# ACTION ITEM
State how many lines in the records below include the word "stops". Give nothing but that number.

# Entries taken from a collection
# # #

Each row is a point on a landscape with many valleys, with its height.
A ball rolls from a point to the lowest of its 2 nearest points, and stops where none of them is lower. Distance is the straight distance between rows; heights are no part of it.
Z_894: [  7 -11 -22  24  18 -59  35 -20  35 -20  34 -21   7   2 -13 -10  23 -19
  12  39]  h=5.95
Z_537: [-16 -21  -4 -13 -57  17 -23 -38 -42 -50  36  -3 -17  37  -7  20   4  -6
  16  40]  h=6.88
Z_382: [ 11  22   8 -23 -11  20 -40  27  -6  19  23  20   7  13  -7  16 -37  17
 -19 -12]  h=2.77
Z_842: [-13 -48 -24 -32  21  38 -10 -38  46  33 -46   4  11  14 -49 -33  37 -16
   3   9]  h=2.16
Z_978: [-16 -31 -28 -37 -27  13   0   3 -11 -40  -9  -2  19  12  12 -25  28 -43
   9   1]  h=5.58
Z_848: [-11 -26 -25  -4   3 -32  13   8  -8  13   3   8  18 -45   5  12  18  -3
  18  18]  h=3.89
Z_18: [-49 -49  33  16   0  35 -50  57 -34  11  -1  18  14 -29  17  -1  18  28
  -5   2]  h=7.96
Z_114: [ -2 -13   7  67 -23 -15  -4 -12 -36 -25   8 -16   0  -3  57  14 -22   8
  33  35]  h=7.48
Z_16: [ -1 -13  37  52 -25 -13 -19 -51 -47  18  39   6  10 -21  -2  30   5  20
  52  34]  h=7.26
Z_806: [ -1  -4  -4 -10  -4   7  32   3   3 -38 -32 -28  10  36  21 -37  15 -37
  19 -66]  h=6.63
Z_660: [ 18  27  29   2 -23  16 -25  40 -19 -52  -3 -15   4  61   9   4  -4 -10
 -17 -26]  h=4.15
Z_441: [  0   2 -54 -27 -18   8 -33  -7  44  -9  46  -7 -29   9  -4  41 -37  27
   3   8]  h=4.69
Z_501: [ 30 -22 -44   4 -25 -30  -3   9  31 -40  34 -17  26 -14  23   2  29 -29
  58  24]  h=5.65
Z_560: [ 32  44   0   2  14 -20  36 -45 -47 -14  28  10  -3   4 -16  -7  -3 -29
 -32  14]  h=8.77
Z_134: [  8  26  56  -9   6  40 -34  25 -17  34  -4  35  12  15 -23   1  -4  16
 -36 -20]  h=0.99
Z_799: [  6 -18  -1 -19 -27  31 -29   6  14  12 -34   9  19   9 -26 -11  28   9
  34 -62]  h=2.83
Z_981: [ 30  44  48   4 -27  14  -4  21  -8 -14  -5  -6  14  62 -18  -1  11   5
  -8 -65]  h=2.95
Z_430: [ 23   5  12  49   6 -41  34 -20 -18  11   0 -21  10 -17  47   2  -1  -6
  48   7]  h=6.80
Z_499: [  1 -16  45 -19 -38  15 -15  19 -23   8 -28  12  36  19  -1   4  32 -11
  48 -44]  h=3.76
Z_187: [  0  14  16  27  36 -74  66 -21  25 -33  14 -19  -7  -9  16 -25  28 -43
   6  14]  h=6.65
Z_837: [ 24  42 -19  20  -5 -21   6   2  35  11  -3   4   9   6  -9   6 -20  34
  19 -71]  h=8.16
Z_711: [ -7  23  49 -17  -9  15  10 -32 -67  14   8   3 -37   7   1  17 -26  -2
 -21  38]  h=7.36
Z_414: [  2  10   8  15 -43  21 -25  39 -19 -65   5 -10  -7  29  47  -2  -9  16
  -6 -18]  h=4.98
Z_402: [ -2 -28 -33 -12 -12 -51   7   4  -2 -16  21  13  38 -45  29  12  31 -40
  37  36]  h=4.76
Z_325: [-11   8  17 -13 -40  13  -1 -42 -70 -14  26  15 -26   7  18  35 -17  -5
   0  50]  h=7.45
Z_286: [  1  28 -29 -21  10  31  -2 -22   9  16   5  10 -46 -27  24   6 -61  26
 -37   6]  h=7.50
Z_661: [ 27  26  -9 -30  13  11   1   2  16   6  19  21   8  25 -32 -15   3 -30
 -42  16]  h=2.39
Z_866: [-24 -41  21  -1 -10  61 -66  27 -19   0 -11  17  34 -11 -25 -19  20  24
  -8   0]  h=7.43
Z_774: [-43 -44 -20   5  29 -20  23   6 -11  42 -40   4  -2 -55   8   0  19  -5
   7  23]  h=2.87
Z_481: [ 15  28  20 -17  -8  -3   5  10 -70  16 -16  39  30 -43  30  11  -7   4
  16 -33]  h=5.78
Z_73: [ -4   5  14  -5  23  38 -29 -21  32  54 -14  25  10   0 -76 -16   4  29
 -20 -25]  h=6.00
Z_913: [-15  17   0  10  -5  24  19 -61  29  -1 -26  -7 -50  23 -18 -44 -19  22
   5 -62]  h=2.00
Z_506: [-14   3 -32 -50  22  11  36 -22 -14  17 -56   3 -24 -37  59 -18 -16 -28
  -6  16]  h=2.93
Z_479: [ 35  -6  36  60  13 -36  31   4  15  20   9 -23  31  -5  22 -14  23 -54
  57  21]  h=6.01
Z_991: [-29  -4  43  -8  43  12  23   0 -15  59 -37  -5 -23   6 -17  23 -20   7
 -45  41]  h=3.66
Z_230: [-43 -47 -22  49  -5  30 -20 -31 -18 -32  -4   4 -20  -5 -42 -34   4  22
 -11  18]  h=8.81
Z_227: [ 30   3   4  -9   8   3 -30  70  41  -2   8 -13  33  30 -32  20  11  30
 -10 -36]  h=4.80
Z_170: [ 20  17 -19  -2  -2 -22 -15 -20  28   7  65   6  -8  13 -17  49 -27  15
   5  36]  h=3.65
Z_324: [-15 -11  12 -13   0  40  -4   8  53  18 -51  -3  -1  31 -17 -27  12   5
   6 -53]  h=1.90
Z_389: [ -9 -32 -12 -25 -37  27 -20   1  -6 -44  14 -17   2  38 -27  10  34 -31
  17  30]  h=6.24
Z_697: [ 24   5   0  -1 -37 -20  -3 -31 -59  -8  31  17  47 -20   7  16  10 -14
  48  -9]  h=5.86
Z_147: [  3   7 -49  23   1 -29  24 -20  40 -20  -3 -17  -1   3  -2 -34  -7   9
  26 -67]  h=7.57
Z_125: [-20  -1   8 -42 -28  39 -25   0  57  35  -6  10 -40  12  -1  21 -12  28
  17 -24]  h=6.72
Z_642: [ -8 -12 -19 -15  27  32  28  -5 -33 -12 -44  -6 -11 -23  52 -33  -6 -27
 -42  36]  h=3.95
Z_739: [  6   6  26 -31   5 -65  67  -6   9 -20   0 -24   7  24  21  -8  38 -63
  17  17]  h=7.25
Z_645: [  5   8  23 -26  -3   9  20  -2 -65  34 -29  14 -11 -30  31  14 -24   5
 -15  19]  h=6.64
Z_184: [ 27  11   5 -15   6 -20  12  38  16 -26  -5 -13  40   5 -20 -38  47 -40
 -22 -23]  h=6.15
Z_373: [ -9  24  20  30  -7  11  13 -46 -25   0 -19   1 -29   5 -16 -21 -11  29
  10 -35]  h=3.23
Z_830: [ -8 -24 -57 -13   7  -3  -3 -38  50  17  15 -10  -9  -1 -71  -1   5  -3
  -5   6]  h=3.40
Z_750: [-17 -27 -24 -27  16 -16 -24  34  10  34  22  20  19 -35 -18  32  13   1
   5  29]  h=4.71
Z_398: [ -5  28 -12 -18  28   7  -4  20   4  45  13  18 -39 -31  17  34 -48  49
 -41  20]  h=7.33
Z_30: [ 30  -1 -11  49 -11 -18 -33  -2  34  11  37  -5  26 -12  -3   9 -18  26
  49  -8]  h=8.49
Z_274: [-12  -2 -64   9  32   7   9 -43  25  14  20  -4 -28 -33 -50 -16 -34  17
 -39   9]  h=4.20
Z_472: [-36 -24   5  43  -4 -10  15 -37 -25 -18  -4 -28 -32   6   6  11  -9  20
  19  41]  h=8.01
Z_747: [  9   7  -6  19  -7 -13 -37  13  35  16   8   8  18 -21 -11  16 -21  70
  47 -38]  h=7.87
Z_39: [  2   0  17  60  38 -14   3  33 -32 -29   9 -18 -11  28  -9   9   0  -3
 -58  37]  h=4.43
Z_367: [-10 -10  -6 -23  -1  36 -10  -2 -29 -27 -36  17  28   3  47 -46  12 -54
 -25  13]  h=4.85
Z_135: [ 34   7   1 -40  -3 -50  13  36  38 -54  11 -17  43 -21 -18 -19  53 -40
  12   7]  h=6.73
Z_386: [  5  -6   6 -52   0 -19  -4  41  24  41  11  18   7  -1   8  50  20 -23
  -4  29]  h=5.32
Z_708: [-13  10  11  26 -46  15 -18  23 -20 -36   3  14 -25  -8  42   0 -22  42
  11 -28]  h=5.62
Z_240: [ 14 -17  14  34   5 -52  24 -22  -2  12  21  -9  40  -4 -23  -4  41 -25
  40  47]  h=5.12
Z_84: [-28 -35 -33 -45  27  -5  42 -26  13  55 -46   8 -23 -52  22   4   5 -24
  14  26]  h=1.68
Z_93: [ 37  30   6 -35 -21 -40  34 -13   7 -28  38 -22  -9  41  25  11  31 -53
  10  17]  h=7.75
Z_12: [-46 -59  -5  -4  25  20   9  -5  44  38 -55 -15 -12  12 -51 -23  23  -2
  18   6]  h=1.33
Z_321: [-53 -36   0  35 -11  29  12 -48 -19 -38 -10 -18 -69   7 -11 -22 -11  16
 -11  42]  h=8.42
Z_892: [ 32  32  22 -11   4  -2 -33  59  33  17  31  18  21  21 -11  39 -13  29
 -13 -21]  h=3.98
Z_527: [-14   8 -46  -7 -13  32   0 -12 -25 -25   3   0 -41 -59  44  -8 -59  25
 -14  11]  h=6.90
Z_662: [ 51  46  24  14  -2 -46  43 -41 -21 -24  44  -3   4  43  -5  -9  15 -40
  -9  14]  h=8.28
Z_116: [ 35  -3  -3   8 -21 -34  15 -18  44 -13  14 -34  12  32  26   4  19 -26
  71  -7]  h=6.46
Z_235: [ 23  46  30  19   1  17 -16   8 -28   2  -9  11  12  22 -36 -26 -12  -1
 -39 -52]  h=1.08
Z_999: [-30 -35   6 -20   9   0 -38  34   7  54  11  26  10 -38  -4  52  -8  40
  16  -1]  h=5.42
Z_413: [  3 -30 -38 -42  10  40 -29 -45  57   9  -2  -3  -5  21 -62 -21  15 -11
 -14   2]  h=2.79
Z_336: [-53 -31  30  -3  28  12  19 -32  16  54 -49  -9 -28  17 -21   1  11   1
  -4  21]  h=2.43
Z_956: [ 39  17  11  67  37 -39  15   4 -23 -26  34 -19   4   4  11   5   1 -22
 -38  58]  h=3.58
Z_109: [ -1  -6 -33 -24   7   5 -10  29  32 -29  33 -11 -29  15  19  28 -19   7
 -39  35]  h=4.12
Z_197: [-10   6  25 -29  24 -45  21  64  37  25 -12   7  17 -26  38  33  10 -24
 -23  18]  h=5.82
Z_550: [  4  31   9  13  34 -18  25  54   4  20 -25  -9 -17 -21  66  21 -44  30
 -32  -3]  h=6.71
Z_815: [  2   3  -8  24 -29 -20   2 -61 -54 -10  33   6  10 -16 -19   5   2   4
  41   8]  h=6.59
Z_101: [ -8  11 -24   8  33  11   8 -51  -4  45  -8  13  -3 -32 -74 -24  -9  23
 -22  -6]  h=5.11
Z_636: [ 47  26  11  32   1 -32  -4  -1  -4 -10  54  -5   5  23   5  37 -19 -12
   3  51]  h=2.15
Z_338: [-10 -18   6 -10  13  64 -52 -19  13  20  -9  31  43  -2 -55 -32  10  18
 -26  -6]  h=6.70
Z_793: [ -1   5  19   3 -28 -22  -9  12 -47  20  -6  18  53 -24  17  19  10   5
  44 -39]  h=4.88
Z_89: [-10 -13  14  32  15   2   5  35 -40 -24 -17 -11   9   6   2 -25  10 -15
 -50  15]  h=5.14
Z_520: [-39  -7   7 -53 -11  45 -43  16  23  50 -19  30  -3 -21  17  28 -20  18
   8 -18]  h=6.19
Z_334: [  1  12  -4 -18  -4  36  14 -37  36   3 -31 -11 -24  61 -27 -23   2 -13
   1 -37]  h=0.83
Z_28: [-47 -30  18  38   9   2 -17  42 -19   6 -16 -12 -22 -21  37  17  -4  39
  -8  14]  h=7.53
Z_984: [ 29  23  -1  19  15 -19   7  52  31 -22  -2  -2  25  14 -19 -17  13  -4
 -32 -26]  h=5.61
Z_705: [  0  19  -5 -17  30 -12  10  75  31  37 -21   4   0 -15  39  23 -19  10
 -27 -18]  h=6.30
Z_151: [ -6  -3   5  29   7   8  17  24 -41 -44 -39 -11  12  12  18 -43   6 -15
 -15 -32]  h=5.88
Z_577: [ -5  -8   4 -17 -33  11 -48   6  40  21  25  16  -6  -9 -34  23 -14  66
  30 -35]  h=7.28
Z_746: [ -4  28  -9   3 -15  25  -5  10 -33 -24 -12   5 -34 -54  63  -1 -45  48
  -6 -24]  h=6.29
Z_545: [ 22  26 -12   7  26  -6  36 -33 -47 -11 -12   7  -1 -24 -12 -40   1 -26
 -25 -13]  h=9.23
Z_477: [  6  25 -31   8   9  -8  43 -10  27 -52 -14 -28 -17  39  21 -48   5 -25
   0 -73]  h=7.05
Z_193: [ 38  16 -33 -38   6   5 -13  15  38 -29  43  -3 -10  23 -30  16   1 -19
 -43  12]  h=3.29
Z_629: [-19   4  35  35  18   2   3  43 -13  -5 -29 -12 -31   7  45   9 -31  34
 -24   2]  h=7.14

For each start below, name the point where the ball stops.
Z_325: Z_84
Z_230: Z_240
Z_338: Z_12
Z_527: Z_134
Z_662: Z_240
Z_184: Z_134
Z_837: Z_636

# # #

# RESPONSE TO THE EXERCISE
2